> [Data]
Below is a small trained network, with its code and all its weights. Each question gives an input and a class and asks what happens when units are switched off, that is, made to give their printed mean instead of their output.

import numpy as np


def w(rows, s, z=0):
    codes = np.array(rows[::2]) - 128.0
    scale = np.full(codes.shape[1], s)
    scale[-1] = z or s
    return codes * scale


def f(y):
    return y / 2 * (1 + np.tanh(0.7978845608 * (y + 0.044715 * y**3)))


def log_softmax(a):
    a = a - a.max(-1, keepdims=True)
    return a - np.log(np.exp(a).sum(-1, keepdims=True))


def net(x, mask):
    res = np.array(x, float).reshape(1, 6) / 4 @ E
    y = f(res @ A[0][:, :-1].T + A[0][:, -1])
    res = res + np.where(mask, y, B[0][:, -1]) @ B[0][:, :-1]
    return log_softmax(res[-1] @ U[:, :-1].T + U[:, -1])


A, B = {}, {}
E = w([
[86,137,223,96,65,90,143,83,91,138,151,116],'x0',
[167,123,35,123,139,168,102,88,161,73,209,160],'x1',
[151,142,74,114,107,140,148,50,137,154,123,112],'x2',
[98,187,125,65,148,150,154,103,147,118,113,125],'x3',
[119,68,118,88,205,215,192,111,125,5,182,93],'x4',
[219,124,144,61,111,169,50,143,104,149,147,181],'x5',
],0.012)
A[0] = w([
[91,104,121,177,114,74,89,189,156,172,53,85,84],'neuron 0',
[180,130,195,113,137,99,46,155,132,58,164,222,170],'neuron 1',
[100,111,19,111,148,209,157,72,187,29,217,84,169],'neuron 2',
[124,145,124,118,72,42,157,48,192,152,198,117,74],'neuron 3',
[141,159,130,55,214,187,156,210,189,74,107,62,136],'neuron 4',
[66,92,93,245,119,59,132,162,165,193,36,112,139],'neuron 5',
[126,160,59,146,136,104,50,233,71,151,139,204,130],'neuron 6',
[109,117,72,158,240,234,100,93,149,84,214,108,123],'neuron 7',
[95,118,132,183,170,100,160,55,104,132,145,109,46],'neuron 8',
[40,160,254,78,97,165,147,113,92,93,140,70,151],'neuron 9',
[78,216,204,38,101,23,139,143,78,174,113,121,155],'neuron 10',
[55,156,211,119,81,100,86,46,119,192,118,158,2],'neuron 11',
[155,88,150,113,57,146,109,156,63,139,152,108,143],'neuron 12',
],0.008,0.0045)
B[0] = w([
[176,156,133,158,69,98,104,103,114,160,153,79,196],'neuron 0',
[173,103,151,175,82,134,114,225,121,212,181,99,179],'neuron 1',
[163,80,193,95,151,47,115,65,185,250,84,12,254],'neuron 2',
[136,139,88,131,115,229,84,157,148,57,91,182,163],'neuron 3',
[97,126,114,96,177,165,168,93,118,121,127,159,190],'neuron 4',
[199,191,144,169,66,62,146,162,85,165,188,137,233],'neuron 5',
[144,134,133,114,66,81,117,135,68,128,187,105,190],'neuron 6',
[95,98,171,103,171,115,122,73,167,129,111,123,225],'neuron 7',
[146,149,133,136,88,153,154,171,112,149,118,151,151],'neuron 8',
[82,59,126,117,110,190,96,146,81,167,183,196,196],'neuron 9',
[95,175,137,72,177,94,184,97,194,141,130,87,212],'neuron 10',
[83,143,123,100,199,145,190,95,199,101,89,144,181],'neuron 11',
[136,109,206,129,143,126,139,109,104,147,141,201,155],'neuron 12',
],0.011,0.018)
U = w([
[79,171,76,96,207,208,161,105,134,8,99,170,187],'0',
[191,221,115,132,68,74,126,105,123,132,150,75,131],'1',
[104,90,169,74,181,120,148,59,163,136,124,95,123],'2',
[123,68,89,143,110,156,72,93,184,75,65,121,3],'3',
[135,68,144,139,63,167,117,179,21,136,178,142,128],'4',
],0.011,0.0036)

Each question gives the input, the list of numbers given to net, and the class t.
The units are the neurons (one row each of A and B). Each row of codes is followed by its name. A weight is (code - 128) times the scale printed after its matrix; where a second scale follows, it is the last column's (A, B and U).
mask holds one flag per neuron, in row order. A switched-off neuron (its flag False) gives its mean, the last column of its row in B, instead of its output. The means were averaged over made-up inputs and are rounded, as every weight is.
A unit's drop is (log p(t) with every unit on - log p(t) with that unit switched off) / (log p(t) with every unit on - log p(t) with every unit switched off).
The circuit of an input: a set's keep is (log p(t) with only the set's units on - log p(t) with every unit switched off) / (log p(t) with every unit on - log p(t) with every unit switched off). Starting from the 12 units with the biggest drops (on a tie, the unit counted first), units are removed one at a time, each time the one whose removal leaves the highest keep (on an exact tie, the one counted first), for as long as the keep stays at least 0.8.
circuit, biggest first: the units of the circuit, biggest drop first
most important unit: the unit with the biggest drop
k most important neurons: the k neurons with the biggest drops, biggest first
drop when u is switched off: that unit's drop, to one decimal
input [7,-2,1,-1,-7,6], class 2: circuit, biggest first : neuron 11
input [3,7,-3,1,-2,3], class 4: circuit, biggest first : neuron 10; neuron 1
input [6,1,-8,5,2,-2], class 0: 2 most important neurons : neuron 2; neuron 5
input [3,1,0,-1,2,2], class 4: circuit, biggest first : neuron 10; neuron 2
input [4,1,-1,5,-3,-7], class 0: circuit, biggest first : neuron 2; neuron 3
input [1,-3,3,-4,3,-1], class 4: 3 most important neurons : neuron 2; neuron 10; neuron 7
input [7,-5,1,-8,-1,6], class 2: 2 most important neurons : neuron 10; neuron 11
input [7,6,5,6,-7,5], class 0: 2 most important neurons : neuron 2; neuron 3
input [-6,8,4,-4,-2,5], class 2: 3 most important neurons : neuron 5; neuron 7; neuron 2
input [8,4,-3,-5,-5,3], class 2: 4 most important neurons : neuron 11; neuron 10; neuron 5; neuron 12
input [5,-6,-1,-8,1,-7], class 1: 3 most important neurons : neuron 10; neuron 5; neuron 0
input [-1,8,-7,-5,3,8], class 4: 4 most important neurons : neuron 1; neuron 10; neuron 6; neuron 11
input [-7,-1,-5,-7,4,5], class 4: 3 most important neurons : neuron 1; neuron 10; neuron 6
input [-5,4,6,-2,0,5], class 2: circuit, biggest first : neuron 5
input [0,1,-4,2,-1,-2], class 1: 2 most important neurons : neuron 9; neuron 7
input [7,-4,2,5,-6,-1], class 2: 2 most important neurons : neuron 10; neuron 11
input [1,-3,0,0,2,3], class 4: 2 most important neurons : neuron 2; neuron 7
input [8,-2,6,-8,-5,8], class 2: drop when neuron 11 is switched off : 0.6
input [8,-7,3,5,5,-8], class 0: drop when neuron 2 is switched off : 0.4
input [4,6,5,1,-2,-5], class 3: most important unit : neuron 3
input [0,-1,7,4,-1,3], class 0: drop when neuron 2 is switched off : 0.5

> [Prompt] Check each line above for the string "keepdims" and copy the ones that have it.

> [Answer section]
    a = a - a.max(-1, keepdims=True)
    return a - np.log(np.exp(a).sum(-1, keepdims=True))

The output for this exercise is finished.